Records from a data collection
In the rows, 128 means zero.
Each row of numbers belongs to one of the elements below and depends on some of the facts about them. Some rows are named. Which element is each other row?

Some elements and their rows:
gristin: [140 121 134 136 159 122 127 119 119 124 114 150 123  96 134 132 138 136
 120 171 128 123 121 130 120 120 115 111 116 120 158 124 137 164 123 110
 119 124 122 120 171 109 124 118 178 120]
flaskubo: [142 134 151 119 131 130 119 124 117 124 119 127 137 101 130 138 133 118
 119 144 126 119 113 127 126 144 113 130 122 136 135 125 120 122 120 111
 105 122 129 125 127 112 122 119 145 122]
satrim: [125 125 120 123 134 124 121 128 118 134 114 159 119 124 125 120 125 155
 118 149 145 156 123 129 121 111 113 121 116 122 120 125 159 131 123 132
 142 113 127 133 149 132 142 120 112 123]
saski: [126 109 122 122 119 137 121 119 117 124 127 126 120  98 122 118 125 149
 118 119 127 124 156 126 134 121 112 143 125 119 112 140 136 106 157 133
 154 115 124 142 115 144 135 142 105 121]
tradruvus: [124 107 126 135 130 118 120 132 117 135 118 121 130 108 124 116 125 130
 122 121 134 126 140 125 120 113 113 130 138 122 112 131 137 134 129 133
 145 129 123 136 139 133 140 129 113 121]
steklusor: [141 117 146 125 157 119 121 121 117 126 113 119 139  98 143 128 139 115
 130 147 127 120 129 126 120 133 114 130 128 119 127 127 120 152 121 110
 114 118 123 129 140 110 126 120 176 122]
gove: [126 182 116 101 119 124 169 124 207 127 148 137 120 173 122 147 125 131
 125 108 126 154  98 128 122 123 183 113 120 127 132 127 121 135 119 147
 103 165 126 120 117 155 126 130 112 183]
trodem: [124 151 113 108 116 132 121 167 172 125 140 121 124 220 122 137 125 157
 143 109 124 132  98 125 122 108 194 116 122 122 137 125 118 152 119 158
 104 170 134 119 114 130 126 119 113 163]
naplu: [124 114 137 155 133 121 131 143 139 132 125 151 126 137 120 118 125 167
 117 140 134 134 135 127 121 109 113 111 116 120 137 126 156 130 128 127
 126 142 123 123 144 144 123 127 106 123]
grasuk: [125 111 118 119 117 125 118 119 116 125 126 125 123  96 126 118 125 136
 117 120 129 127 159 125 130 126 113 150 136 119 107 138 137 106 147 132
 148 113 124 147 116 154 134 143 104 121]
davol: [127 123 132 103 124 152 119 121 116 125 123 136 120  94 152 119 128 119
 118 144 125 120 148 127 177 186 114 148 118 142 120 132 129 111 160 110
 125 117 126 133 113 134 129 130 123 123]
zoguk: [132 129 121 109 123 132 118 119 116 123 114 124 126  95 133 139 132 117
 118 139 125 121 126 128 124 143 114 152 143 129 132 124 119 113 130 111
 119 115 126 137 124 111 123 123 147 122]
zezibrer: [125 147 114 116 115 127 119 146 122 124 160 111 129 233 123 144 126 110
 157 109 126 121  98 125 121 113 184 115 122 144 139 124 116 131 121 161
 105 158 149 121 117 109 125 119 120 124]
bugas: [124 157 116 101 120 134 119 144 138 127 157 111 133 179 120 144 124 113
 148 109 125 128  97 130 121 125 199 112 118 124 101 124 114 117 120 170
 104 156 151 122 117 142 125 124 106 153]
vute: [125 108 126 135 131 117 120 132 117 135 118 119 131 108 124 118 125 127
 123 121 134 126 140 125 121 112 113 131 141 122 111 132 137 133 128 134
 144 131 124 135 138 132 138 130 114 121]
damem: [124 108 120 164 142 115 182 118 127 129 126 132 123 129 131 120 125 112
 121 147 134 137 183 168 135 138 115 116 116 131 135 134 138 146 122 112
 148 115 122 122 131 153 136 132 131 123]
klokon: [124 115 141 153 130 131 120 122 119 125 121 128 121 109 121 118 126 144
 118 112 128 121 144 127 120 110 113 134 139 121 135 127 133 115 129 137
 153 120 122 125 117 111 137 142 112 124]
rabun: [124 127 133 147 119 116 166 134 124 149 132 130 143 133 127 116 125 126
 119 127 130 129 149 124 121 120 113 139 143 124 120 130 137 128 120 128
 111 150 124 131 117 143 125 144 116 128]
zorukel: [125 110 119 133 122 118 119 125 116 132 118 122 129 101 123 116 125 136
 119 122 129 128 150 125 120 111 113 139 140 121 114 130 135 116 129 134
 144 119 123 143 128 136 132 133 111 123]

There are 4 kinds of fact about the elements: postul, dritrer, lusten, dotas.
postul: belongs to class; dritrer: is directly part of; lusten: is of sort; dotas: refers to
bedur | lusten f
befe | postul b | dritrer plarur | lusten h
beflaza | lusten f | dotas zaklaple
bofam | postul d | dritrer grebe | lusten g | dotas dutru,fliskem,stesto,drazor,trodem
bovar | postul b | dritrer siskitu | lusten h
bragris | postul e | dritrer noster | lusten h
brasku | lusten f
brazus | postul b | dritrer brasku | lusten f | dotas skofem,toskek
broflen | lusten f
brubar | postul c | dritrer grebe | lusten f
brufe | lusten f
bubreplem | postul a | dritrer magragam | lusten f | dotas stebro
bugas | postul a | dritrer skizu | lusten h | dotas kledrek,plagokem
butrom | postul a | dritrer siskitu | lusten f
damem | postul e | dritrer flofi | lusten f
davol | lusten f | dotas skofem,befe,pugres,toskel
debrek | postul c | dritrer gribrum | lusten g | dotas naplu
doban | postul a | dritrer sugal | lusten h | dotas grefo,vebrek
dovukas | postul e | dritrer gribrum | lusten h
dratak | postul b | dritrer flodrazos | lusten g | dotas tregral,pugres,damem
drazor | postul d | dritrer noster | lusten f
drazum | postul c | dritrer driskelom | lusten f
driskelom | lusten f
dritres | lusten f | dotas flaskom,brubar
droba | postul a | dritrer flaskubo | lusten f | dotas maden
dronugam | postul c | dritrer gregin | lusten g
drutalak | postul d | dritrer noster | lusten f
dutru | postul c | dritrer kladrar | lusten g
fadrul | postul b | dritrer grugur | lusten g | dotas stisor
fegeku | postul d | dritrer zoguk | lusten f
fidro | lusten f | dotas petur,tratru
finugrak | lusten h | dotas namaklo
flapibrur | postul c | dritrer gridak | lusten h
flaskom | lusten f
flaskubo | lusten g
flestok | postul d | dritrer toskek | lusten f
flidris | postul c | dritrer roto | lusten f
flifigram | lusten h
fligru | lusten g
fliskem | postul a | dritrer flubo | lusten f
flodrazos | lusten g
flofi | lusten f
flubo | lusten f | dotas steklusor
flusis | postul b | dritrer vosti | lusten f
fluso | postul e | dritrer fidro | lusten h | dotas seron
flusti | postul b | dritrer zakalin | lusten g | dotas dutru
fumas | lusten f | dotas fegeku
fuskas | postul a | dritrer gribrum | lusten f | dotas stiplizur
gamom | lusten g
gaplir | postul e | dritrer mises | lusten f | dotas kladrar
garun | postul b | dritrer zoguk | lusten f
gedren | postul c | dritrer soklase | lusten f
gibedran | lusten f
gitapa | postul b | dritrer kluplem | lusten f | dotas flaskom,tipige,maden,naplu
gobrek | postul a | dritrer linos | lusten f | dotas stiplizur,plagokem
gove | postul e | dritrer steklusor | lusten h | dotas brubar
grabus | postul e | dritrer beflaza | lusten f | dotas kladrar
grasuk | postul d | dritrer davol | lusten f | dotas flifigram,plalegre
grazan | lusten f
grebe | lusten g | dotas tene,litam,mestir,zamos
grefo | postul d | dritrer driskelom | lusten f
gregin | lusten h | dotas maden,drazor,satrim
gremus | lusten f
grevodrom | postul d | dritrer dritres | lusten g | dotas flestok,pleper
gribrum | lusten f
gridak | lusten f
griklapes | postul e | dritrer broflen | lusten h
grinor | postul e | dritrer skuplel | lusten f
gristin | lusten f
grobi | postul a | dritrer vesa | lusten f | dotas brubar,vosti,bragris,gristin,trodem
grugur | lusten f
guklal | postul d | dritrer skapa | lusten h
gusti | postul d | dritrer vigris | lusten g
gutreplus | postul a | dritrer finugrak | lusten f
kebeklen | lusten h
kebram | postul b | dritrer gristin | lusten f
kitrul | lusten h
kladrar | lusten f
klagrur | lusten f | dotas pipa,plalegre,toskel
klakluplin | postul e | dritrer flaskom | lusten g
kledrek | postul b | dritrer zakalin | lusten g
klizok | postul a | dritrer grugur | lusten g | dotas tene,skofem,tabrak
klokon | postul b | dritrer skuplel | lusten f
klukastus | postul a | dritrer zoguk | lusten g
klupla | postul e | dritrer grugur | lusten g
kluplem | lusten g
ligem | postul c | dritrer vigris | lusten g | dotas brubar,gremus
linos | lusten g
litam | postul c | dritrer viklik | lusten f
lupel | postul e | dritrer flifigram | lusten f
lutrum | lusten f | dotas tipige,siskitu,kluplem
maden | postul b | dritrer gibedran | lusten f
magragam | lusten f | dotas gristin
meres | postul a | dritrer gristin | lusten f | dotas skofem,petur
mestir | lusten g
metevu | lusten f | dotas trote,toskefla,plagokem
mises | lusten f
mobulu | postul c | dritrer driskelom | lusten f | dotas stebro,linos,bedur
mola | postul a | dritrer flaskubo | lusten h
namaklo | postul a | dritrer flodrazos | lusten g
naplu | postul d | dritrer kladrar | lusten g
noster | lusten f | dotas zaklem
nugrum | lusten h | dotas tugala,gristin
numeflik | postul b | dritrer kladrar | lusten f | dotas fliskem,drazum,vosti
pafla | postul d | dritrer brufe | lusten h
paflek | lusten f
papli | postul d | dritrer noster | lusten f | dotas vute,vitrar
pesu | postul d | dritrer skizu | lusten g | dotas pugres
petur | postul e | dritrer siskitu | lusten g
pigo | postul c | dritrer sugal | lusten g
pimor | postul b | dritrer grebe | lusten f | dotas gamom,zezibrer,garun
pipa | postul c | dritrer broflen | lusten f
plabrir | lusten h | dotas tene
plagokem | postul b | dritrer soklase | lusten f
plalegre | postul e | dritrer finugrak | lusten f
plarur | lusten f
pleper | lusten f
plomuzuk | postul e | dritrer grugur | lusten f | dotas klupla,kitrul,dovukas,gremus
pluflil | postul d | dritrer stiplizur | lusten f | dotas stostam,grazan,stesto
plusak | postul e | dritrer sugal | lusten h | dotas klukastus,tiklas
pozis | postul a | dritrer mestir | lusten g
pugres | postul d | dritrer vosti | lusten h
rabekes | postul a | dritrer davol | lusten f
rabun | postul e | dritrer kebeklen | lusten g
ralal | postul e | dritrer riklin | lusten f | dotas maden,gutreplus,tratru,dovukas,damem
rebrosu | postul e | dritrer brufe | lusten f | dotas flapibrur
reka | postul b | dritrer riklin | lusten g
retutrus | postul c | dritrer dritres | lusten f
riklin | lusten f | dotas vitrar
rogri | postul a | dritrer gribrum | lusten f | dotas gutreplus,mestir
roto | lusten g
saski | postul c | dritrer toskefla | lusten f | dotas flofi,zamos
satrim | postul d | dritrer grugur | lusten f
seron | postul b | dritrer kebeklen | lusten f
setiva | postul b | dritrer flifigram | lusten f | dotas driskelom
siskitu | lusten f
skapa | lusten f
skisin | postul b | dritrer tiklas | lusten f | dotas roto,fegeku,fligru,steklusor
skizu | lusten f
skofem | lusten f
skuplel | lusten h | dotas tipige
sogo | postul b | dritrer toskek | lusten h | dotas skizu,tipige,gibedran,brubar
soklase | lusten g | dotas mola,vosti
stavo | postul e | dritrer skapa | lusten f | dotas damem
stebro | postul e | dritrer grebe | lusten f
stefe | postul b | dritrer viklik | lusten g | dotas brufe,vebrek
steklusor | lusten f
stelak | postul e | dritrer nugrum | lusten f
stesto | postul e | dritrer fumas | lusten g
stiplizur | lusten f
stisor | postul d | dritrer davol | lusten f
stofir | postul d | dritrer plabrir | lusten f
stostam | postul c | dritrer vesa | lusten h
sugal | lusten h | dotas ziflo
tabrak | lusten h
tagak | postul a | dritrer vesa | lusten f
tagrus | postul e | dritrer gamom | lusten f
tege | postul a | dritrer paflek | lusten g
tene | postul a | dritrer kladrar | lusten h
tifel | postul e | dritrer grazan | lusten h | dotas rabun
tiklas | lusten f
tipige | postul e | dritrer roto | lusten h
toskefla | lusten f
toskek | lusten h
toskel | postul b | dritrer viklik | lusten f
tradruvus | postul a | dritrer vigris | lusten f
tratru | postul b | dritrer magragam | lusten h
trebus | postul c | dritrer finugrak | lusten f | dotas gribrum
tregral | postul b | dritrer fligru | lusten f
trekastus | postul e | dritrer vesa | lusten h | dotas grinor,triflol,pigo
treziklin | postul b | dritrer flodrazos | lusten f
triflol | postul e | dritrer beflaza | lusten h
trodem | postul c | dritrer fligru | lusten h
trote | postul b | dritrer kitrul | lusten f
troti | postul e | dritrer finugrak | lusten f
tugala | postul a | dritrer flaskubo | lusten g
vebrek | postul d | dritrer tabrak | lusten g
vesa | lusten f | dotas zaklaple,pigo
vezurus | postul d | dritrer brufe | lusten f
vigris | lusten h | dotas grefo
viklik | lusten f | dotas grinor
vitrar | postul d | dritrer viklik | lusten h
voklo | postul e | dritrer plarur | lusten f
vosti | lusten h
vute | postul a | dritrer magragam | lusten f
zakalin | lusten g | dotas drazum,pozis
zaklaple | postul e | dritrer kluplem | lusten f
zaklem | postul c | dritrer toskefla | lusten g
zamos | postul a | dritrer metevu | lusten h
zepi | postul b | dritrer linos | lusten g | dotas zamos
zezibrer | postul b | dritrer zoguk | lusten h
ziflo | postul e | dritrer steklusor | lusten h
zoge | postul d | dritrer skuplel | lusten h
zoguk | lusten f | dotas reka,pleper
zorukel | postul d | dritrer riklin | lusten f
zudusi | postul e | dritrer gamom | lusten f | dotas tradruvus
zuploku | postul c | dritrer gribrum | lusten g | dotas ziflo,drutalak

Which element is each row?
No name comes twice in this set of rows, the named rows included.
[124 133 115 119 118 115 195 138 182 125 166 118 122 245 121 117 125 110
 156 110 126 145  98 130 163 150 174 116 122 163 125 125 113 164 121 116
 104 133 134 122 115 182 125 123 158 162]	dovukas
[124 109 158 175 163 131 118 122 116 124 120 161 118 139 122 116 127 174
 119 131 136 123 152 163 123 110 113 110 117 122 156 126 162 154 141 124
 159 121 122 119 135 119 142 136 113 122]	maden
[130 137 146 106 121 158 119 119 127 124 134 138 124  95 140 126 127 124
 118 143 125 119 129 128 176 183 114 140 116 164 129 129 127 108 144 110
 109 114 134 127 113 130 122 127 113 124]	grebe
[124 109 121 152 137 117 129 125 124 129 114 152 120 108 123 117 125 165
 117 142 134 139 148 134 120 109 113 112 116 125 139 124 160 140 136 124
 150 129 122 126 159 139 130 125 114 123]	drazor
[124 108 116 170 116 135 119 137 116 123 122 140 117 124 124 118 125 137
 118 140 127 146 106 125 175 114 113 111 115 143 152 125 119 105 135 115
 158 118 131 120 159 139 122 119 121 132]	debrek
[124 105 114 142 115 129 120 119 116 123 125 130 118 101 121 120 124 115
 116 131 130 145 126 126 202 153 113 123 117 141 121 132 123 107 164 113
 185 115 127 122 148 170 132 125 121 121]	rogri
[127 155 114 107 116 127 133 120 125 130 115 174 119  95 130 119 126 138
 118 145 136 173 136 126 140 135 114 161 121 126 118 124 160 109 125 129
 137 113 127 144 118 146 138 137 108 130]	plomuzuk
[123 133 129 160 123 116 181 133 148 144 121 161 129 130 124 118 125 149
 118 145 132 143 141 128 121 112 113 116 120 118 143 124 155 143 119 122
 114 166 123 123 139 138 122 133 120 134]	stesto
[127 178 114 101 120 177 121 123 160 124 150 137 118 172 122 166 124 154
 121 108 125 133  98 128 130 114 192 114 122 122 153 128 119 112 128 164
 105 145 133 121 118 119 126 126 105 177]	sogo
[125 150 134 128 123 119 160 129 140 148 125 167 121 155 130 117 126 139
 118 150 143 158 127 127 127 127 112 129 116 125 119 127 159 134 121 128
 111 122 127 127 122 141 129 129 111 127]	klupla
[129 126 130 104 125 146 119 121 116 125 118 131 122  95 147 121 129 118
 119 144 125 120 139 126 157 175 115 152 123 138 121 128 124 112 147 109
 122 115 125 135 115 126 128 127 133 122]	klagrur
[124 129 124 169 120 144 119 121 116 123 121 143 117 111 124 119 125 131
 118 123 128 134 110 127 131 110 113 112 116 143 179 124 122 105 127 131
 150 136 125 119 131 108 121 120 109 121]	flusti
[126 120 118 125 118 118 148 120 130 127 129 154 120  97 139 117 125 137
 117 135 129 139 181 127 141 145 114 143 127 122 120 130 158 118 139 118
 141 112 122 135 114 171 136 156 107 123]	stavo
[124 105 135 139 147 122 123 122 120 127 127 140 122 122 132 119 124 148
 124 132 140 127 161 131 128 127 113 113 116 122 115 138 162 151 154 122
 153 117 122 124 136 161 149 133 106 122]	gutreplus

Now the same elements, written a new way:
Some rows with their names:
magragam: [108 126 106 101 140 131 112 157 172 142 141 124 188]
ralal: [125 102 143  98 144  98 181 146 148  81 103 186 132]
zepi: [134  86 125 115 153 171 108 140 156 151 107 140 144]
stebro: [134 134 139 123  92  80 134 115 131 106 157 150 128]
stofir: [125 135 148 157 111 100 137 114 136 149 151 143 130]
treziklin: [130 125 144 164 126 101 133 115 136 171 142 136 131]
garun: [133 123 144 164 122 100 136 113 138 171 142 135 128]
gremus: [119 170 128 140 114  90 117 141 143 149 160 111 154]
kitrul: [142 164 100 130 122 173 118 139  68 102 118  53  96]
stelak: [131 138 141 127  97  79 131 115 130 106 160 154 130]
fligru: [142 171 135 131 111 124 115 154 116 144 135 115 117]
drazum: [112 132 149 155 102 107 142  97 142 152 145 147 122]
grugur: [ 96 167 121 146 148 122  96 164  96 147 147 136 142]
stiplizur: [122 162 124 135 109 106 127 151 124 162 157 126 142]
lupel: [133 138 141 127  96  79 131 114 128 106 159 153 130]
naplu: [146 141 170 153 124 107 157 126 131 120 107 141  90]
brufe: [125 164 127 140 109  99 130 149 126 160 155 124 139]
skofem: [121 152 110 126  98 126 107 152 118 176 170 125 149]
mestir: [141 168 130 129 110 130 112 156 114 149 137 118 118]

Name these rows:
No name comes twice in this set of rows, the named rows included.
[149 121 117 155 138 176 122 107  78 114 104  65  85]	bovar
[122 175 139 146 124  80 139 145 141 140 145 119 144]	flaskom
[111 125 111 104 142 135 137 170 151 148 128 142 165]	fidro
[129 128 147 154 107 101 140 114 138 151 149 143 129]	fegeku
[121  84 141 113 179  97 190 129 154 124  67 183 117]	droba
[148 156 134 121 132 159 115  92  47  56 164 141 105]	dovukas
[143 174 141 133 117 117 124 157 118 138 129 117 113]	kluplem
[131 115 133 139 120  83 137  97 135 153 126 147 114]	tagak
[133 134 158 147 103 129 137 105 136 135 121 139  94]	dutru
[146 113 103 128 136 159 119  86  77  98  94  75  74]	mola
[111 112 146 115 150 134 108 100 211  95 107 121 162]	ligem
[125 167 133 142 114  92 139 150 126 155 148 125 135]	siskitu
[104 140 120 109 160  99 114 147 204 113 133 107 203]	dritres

* [Task statement]: Please give back, exactly as it stands above, the stretch from the line with "105 158 149 121 117 109 125 119 120 124]" through the line with "118 112 128", and no line outside it.

* [Solution]:
 105 158 149 121 117 109 125 119 120 124]
bugas: [124 157 116 101 120 134 119 144 138 127 157 111 133 179 120 144 124 113
 148 109 125 128  97 130 121 125 199 112 118 124 101 124 114 117 120 170
 104 156 151 122 117 142 125 124 106 153]
vute: [125 108 126 135 131 117 120 132 117 135 118 119 131 108 124 118 125 127
 123 121 134 126 140 125 121 112 113 131 141 122 111 132 137 133 128 134
 144 131 124 135 138 132 138 130 114 121]
damem: [124 108 120 164 142 115 182 118 127 129 126 132 123 129 131 120 125 112
 121 147 134 137 183 168 135 138 115 116 116 131 135 134 138 146 122 112
 148 115 122 122 131 153 136 132 131 123]
klokon: [124 115 141 153 130 131 120 122 119 125 121 128 121 109 121 118 126 144
 118 112 128 121 144 127 120 110 113 134 139 121 135 127 133 115 129 137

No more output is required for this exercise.